● MATERIAL SUPPLIED:
Every row gives one point. To make a cloud, some directions were put in groups of two or more. Within a group, all points are equally far from the middle, so they leave a hole (a ring in 2 directions, a hollow ball in 3). The other directions are filled evenly. Then the cloud was stretched, turned, moved and blurred a little. Count the holes, and give their numbers of directions, smallest first.
In the rows, 128 means zero.

Cloud:
[[179 116]
 [163  71]
 [ 89 183]
 [135 124]
 [151  94]
 [171 127]
 [154 147]
 [ 89 129]
 [123 127]
 [ 99 152]
 [ 88 141]
 [161  72]
 [ 92 134]]
Holes: 0

Cloud:
[[104 173 138]
 [156 131  75]
 [107  92 158]
 [116 183 120]
 [144  76 134]
 [159  92 126]
 [108 141 163]
 [ 84 150  85]
 [155 157 139]
 [117  85 155]
 [ 79 115 137]
 [161  96 130]
 [ 93 105  68]
 [103 167  79]
 [118 103 164]
 [ 75 131 123]
 [129 116 168]
 [ 73 128 105]
 [ 78 146  98]
 [ 75 132 121]
 [120 152  62]]
Holes: 1 (3)

Cloud (31 x 4):
[[164 120 164 176]
 [134 165 146 141]
 [166 125 115 183]
 [137 184  86 106]
 [149 131 116 156]
 [106 151  87 133]
 [ 91 172  85 137]
 [117 154  81 102]
 [164 118 121 113]
 [169  73 145 152]
 [168 154 106 158]
 [113 175  84 161]
 [166  90 183 171]
 [113 124 101 147]
 [125 157  87 137]
 [112 138 111 137]
 [149 157 151 150]
 [ 97 163 107 108]
 [113 196 122 127]
 [171 116 112 149]
 [170 155 126 163]
 [189 139 144 189]
 [119 130 168 136]
 [101 183  74 111]
 [109 191  68 109]
 [167 111 173 191]
 [123 156 134 102]
 [125 186 101 121]
 [ 91 174  98  96]
 [167 115 142 171]
 [135 157 102  83]]
Holes: 0

Cloud (49 x 6):
[[137 120  85 181 117 112]
 [140 107 135 136 153  80]
 [108 102 106 115 113  87]
 [179  74 135 132 164 149]
 [122 150 151  75 124  85]
 [155 133 109 160 143  91]
 [174  59 109 141 152 142]
 [171  81  87 170 108 124]
 [121 129 138  70 127  78]
 [130 115  58 148 155 143]
 [133 147 111 141 138  81]
 [ 99 153  67 118 169 105]
 [125 157 186 130 112 151]
 [166 116 133 148  74 172]
 [111 107 118  91 117  83]
 [181  95 176 113 133 178]
 [ 88 155  81 125 155  91]
 [108 130 169 145  84 171]
 [ 92 130 168 131  90 165]
 [126 104 208 101 102 144]
 [ 97 144  95 126 170 143]
 [103 120 181  70  98 140]
 [180  83 172 119 131 180]
 [131 170 148  77 139 159]
 [122 174 146  62 136 133]
 [113 155 167 144  90 165]
 [165 156 131 142 102 182]
 [152 105 162 131  69 147]
 [ 90 125 157  83 102 166]
 [189  94 112 153 168 122]
 [185  95 130 124  88 153]
 [ 81 144  83 132 155 107]
 [156 140 138 154 123 198]
 [182  79  94 154 106 124]
 [ 94 165  96 119 112  98]
 [179 157 109 118 130 138]
 [ 80 149 119 121 157 149]
 [187  90 122 154 148  99]
 [120  92  72 112 147 117]
 [ 86 148  77 122 128  95]
 [160 102 154  87 108 174]
 [117  91 194 121  99 153]
 [ 94 124 152  84 107 171]
 [183 105 151 122 104 106]
 [162 114  81 190 145 142]
 [136 113 144 129  70 129]
 [165 149  68 130 154 119]
 [155 103  99 162  90 120]
 [152 137 154 166 102 191]]
Holes: 3 (2, 2, 2)

Cloud:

● BRIEF:
Nothing may be omitted. Restate all of the entries exactly.

● RESPONSE BELOW:
Every row gives one point. To make a cloud, some directions were put in groups of two or more. Within a group, all points are equally far from the middle, so they leave a hole (a ring in 2 directions, a hollow ball in 3). The other directions are filled evenly. Then the cloud was stretched, turned, moved and blurred a little. Count the holes, and give their numbers of directions, smallest first.
In the rows, 128 means zero.

Cloud:
[[179 116]
 [163  71]
 [ 89 183]
 [135 124]
 [151  94]
 [171 127]
 [154 147]
 [ 89 129]
 [123 127]
 [ 99 152]
 [ 88 141]
 [161  72]
 [ 92 134]]
Holes: 0

Cloud:
[[104 173 138]
 [156 131  75]
 [107  92 158]
 [116 183 120]
 [144  76 134]
 [159  92 126]
 [108 141 163]
 [ 84 150  85]
 [155 157 139]
 [117  85 155]
 [ 79 115 137]
 [161  96 130]
 [ 93 105  68]
 [103 167  79]
 [118 103 164]
 [ 75 131 123]
 [129 116 168]
 [ 73 128 105]
 [ 78 146  98]
 [ 75 132 121]
 [120 152  62]]
Holes: 1 (3)

Cloud (31 x 4):
[[164 120 164 176]
 [134 165 146 141]
 [166 125 115 183]
 [137 184  86 106]
 [149 131 116 156]
 [106 151  87 133]
 [ 91 172  85 137]
 [117 154  81 102]
 [164 118 121 113]
 [169  73 145 152]
 [168 154 106 158]
 [113 175  84 161]
 [166  90 183 171]
 [113 124 101 147]
 [125 157  87 137]
 [112 138 111 137]
 [149 157 151 150]
 [ 97 163 107 108]
 [113 196 122 127]
 [171 116 112 149]
 [170 155 126 163]
 [189 139 144 189]
 [119 130 168 136]
 [101 183  74 111]
 [109 191  68 109]
 [167 111 173 191]
 [123 156 134 102]
 [125 186 101 121]
 [ 91 174  98  96]
 [167 115 142 171]
 [135 157 102  83]]
Holes: 0

Cloud (49 x 6):
[[137 120  85 181 117 112]
 [140 107 135 136 153  80]
 [108 102 106 115 113  87]
 [179  74 135 132 164 149]
 [122 150 151  75 124  85]
 [155 133 109 160 143  91]
 [174  59 109 141 152 142]
 [171  81  87 170 108 124]
 [121 129 138  70 127  78]
 [130 115  58 148 155 143]
 [133 147 111 141 138  81]
 [ 99 153  67 118 169 105]
 [125 157 186 130 112 151]
 [166 116 133 148  74 172]
 [111 107 118  91 117  83]
 [181  95 176 113 133 178]
 [ 88 155  81 125 155  91]
 [108 130 169 145  84 171]
 [ 92 130 168 131  90 165]
 [126 104 208 101 102 144]
 [ 97 144  95 126 170 143]
 [103 120 181  70  98 140]
 [180  83 172 119 131 180]
 [131 170 148  77 139 159]
 [122 174 146  62 136 133]
 [113 155 167 144  90 165]
 [165 156 131 142 102 182]
 [152 105 162 131  69 147]
 [ 90 125 157  83 102 166]
 [189  94 112 153 168 122]
 [185  95 130 124  88 153]
 [ 81 144  83 132 155 107]
 [156 140 138 154 123 198]
 [182  79  94 154 106 124]
 [ 94 165  96 119 112  98]
 [179 157 109 118 130 138]
 [ 80 149 119 121 157 149]
 [187  90 122 154 148  99]
 [120  92  72 112 147 117]
 [ 86 148  77 122 128  95]
 [160 102 154  87 108 174]
 [117  91 194 121  99 153]
 [ 94 124 152  84 107 171]
 [183 105 151 122 104 106]
 [162 114  81 190 145 142]
 [136 113 144 129  70 129]
 [165 149  68 130 154 119]
 [155 103  99 162  90 120]
 [152 137 154 166 102 191]]
Holes: 3 (2, 2, 2)

Cloud:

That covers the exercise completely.